(Data records)

────

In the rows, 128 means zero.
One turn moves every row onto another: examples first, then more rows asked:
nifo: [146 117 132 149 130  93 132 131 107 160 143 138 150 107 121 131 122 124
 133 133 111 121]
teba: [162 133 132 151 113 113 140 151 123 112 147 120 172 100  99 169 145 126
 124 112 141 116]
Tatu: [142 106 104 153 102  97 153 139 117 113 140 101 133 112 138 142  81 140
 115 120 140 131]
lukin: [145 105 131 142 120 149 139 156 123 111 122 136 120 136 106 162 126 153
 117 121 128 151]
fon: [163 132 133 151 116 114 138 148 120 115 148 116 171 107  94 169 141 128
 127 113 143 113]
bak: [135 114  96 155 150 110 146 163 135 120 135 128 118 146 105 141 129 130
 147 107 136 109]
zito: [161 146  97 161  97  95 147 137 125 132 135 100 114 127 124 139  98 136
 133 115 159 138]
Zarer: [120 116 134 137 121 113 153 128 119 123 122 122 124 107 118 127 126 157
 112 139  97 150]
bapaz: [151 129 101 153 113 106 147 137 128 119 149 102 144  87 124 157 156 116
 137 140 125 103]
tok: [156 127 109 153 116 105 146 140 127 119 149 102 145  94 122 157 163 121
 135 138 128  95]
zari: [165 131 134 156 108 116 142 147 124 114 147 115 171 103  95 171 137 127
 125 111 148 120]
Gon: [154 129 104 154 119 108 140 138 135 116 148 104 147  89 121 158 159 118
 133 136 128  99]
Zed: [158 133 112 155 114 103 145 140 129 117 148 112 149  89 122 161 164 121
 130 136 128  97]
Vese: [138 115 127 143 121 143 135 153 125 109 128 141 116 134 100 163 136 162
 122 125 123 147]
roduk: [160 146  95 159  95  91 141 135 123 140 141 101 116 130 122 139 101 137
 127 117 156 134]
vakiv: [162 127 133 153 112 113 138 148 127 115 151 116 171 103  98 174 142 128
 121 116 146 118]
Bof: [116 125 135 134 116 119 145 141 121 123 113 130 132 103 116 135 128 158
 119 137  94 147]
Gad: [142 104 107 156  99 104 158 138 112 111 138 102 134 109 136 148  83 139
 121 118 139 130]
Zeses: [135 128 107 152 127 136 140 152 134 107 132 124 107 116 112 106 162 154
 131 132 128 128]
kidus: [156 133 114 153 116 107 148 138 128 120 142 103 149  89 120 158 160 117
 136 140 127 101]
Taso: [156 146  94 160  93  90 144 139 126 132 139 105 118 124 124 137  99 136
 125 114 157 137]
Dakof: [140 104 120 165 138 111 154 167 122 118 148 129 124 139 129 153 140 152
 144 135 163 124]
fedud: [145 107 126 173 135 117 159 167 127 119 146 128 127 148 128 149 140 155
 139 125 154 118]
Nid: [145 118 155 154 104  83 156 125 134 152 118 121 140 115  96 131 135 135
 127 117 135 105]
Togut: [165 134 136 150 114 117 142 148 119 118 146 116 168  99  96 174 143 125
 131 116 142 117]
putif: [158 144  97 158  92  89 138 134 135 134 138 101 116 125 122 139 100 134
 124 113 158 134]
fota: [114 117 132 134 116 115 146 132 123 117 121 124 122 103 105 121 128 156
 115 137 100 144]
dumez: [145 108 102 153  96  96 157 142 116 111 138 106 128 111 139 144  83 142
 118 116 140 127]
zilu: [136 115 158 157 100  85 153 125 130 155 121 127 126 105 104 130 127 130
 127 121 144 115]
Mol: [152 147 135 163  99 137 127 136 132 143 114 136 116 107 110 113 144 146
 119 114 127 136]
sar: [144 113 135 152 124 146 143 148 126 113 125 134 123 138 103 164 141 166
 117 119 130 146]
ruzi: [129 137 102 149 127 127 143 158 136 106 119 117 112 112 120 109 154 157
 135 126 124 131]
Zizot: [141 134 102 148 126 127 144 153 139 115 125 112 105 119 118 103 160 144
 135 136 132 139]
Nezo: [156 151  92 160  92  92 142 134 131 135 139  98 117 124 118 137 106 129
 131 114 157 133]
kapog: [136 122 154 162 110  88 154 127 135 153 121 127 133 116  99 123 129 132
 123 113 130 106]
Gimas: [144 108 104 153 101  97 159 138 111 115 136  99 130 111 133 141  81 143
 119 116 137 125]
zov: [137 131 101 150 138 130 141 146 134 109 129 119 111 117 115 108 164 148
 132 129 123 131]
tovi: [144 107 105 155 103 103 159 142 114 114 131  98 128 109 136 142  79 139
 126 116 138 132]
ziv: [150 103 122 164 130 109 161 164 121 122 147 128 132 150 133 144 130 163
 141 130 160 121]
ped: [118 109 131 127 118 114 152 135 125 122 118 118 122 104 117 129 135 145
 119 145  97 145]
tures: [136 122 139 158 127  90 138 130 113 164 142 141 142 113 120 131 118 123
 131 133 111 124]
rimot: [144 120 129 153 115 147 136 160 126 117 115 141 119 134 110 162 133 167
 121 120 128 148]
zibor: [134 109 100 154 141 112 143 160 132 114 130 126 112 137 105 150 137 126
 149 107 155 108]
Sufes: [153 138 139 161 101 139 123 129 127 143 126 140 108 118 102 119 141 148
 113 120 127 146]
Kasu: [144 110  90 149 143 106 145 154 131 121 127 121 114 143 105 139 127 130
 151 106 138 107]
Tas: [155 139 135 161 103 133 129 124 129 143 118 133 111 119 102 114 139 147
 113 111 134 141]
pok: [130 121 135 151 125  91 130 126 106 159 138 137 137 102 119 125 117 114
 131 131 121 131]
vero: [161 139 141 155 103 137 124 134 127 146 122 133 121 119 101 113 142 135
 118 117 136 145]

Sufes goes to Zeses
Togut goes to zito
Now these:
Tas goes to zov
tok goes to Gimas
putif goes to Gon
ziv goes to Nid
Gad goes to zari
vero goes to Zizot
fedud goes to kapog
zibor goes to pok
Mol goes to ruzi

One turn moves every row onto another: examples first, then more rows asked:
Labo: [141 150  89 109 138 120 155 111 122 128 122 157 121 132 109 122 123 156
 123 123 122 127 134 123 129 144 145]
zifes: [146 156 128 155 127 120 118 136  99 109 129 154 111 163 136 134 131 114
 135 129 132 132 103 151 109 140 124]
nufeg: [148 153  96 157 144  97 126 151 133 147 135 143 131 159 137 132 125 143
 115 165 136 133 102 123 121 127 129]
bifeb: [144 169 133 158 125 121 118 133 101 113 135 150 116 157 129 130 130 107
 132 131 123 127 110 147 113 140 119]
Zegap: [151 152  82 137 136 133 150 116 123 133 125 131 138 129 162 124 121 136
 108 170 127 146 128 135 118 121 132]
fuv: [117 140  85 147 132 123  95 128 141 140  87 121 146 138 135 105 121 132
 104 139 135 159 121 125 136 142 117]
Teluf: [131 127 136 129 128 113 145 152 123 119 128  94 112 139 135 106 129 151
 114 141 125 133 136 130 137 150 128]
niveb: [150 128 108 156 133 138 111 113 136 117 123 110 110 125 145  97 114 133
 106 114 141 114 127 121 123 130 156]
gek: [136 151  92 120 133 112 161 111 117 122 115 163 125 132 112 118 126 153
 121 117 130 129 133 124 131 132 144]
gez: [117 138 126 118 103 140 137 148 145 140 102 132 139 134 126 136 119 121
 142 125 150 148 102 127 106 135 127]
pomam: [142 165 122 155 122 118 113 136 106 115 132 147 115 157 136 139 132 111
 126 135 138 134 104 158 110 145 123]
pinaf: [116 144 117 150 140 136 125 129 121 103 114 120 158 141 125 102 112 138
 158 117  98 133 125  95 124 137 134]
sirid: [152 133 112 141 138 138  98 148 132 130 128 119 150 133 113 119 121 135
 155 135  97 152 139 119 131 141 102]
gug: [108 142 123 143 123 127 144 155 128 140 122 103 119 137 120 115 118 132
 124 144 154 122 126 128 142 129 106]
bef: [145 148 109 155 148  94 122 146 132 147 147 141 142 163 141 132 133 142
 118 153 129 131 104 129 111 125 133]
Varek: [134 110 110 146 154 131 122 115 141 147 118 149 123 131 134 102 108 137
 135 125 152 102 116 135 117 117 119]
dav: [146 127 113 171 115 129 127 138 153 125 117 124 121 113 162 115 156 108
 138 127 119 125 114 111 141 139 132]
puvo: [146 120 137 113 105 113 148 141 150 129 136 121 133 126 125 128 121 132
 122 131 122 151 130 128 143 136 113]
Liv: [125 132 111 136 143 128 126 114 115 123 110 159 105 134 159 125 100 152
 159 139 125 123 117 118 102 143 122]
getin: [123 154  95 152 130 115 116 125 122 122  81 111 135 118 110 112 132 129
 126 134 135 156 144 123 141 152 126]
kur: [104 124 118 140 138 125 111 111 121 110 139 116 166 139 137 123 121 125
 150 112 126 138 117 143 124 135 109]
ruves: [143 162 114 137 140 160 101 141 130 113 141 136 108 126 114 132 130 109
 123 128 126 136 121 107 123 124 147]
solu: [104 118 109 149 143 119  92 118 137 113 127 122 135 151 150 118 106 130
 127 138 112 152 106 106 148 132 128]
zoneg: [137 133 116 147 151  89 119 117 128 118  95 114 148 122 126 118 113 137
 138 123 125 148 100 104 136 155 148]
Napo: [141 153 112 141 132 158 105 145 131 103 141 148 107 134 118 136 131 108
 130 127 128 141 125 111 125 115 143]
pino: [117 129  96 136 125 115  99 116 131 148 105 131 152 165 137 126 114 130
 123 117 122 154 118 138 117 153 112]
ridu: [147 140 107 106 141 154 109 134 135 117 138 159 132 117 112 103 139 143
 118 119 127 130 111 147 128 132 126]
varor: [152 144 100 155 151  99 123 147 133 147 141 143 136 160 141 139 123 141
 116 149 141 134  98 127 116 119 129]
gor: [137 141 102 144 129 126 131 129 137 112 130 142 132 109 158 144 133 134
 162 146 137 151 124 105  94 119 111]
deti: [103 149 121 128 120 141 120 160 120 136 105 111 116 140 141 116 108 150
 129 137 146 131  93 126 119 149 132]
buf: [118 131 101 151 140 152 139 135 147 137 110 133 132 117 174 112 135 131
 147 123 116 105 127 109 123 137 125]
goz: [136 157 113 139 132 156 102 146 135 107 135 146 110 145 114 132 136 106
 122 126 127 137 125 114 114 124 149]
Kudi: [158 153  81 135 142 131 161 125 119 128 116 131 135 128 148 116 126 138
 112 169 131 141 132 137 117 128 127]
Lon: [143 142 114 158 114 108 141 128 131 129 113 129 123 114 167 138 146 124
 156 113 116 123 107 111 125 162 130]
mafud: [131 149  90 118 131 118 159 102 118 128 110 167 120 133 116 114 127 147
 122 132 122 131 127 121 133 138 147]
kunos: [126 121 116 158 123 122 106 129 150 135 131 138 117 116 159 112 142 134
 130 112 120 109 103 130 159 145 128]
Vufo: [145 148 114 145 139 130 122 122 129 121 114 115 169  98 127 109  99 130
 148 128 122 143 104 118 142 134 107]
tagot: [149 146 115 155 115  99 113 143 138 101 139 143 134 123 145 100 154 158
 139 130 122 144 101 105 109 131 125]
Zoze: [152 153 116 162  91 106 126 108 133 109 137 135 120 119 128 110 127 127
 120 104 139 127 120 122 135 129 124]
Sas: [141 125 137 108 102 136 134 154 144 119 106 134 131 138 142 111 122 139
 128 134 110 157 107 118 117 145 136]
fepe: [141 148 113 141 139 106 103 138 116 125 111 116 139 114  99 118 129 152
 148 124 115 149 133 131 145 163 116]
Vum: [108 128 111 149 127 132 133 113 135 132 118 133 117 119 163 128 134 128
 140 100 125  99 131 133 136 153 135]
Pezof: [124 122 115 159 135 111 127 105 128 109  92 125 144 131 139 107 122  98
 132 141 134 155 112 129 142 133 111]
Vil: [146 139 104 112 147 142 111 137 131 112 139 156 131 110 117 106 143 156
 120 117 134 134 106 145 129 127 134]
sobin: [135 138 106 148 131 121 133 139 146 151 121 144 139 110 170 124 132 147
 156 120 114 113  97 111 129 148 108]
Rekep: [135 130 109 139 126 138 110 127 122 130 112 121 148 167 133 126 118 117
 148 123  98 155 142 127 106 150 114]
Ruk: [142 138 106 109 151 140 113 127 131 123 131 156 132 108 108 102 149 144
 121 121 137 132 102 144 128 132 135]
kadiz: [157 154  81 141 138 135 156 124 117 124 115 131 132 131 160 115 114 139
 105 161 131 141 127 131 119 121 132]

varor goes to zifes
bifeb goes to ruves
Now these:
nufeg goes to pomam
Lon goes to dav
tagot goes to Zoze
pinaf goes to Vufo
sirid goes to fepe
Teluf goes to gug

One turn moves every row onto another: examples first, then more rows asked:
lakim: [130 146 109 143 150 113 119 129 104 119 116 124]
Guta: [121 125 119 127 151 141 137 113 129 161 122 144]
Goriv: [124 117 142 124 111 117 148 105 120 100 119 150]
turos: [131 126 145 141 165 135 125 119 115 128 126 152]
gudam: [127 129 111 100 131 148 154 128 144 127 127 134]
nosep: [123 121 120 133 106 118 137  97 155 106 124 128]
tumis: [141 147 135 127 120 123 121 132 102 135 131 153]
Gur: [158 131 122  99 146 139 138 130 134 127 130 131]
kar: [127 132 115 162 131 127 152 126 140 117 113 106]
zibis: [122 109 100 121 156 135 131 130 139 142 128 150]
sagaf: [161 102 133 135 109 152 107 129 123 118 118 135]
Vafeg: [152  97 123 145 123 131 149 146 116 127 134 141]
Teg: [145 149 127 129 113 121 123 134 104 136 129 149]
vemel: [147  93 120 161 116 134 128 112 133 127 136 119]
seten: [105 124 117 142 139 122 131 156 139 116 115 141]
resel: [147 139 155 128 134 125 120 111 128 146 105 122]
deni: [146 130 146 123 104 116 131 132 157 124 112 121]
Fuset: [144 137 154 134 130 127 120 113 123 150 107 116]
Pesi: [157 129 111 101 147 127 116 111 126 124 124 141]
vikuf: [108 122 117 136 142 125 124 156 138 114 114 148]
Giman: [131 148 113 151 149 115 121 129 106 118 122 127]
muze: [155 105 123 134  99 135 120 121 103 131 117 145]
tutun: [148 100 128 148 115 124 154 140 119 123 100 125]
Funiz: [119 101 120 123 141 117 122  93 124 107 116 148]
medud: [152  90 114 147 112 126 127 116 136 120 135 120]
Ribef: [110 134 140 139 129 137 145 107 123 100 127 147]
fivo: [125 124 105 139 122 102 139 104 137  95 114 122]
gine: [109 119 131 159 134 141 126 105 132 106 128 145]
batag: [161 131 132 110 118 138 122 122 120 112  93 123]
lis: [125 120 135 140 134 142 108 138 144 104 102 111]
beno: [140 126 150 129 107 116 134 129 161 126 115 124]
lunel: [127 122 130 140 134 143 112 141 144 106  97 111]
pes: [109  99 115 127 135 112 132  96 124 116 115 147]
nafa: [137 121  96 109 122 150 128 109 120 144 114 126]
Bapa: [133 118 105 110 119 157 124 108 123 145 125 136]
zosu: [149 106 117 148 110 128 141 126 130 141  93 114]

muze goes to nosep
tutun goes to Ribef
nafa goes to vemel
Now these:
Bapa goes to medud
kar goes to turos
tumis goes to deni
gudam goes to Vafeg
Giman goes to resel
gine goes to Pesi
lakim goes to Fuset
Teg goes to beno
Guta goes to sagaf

────

Required action:
Retype the portion of the data above that starts on the line with "127 121 144 115]" and finishes on the line with "135 126 124 131]", including both of those lines.

Written solution:
 127 121 144 115]
Mol: [152 147 135 163  99 137 127 136 132 143 114 136 116 107 110 113 144 146
 119 114 127 136]
sar: [144 113 135 152 124 146 143 148 126 113 125 134 123 138 103 164 141 166
 117 119 130 146]
ruzi: [129 137 102 149 127 127 143 158 136 106 119 117 112 112 120 109 154 157
 135 126 124 131]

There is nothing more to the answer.